(Requirement) Exact repetition is required: reproduce every line of the data.

(Data records)
=== Begin Enclosure ===

Every row gives one point. The points of each table are mixes of a few directions, plus a little noise. Count the directions of each table, and those that both share. Where both have some left over, give the other angles between the two spaces (their principal angles), to ten degrees, smallest first.

First (7 x 2):
201	83
48	11
289	123
-301	-129
-215	-81
149	58
-172	-70
Second (4 x 2):
-332	-134
195	84
178	71
-38	-22
Directions: first 1, second 1, shared 1

First (5 x 4):
219	172	228	-18
-254	-44	-67	44
-175	160	194	76
-103	-138	-176	-12
320	-149	-167	-100
Second (6 x 4):
-80	17	-297	125
24	26	374	-228
-3	-10	-138	90
98	-70	-200	232
27	21	366	-217
-59	18	-103	14
Directions: first 2, second 2, shared 0; angles 40, 60

First (8 x 9):
53	5	-33	146	-95	-102	-2	40	-35
-37	54	3	-206	387	270	77	-88	186
182	95	-135	416	-22	-161	75	82	25
-32	-49	34	-28	-123	-58	-47	13	-73
-139	-170	140	-164	-462	-176	-158	32	-244
15	85	-44	-63	344	208	82	-61	168
21	-74	16	161	-380	-245	-73	82	-185
-72	33	28	-264	343	272	47	-95	160
Second (9 x 9):
29	-11	250	-58	88	38	12	-150	19
12	-5	114	-26	39	17	5	-68	8
30	-12	253	-58	88	38	12	-151	19
28	-13	245	-56	85	37	12	-147	18
-103	42	-864	199	-304	-129	-43	518	-66
-38	15	-316	73	-112	-47	-15	188	-24
33	-14	287	-66	100	43	14	-172	22
42	-17	351	-80	123	53	16	-211	28
-38	14	-318	74	-112	-47	-15	191	-23
Directions: first 2, second 1, shared 0; angles 60

First (8 x 12):
53	-80	-63	-53	-37	35	49	-108	87	-8	-50	110
57	292	194	306	-22	226	311	411	-188	-228	288	-553
-78	-77	-16	161	-7	-29	75	50	170	-37	43	113
-217	-125	-33	141	12	-235	-261	66	-7	179	-65	129
174	42	63	-168	-202	161	18	-295	2	53	-14	-37
197	-159	188	-488	-54	35	-64	-234	-299	-50	67	169
-45	-71	-300	39	148	-94	-81	64	46	80	-275	56
-141	181	-27	70	160	-98	-61	46	183	10	7	16
Second (11 x 12):
223	61	145	-3	-184	99	329	-183	91	103	-181	-14
-172	299	88	367	35	-106	166	90	328	129	-18	-74
-166	220	144	338	85	-132	-11	170	313	14	-74	-74
140	-211	18	-225	-16	59	-159	-26	-176	-135	-62	38
28	-355	-272	-429	63	75	-325	-30	-470	-148	216	102
-132	130	67	210	74	-92	-41	125	181	1	-19	-43
-149	110	-386	-51	-43	53	301	-175	-172	284	384	48
77	-44	234	55	27	-38	-162	109	124	-157	-228	-34
-39	-134	-19	-86	96	-35	-277	109	-100	-146	20	17
51	-108	22	-95	14	13	-124	19	-74	-91	-37	15
138	31	-40	-81	-152	106	307	-205	-46	145	1	18
Directions: first 6, second 3, shared 1; angles 40, 90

=== End Enclosure ===

(Response to this exercise)
Every row gives one point. The points of each table are mixes of a few directions, plus a little noise. Count the directions of each table, and those that both share. Where both have some left over, give the other angles between the two spaces (their principal angles), to ten degrees, smallest first.

First (7 x 2):
201	83
48	11
289	123
-301	-129
-215	-81
149	58
-172	-70
Second (4 x 2):
-332	-134
195	84
178	71
-38	-22
Directions: first 1, second 1, shared 1

First (5 x 4):
219	172	228	-18
-254	-44	-67	44
-175	160	194	76
-103	-138	-176	-12
320	-149	-167	-100
Second (6 x 4):
-80	17	-297	125
24	26	374	-228
-3	-10	-138	90
98	-70	-200	232
27	21	366	-217
-59	18	-103	14
Directions: first 2, second 2, shared 0; angles 40, 60

First (8 x 9):
53	5	-33	146	-95	-102	-2	40	-35
-37	54	3	-206	387	270	77	-88	186
182	95	-135	416	-22	-161	75	82	25
-32	-49	34	-28	-123	-58	-47	13	-73
-139	-170	140	-164	-462	-176	-158	32	-244
15	85	-44	-63	344	208	82	-61	168
21	-74	16	161	-380	-245	-73	82	-185
-72	33	28	-264	343	272	47	-95	160
Second (9 x 9):
29	-11	250	-58	88	38	12	-150	19
12	-5	114	-26	39	17	5	-68	8
30	-12	253	-58	88	38	12	-151	19
28	-13	245	-56	85	37	12	-147	18
-103	42	-864	199	-304	-129	-43	518	-66
-38	15	-316	73	-112	-47	-15	188	-24
33	-14	287	-66	100	43	14	-172	22
42	-17	351	-80	123	53	16	-211	28
-38	14	-318	74	-112	-47	-15	191	-23
Directions: first 2, second 1, shared 0; angles 60

First (8 x 12):
53	-80	-63	-53	-37	35	49	-108	87	-8	-50	110
57	292	194	306	-22	226	311	411	-188	-228	288	-553
-78	-77	-16	161	-7	-29	75	50	170	-37	43	113
-217	-125	-33	141	12	-235	-261	66	-7	179	-65	129
174	42	63	-168	-202	161	18	-295	2	53	-14	-37
197	-159	188	-488	-54	35	-64	-234	-299	-50	67	169
-45	-71	-300	39	148	-94	-81	64	46	80	-275	56
-141	181	-27	70	160	-98	-61	46	183	10	7	16
Second (11 x 12):
223	61	145	-3	-184	99	329	-183	91	103	-181	-14
-172	299	88	367	35	-106	166	90	328	129	-18	-74
-166	220	144	338	85	-132	-11	170	313	14	-74	-74
140	-211	18	-225	-16	59	-159	-26	-176	-135	-62	38
28	-355	-272	-429	63	75	-325	-30	-470	-148	216	102
-132	130	67	210	74	-92	-41	125	181	1	-19	-43
-149	110	-386	-51	-43	53	301	-175	-172	284	384	48
77	-44	234	55	27	-38	-162	109	124	-157	-228	-34
-39	-134	-19	-86	96	-35	-277	109	-100	-146	20	17
51	-108	22	-95	14	13	-124	19	-74	-91	-37	15
138	31	-40	-81	-152	106	307	-205	-46	145	1	18
Directions: first 6, second 3, shared 1; angles 40, 90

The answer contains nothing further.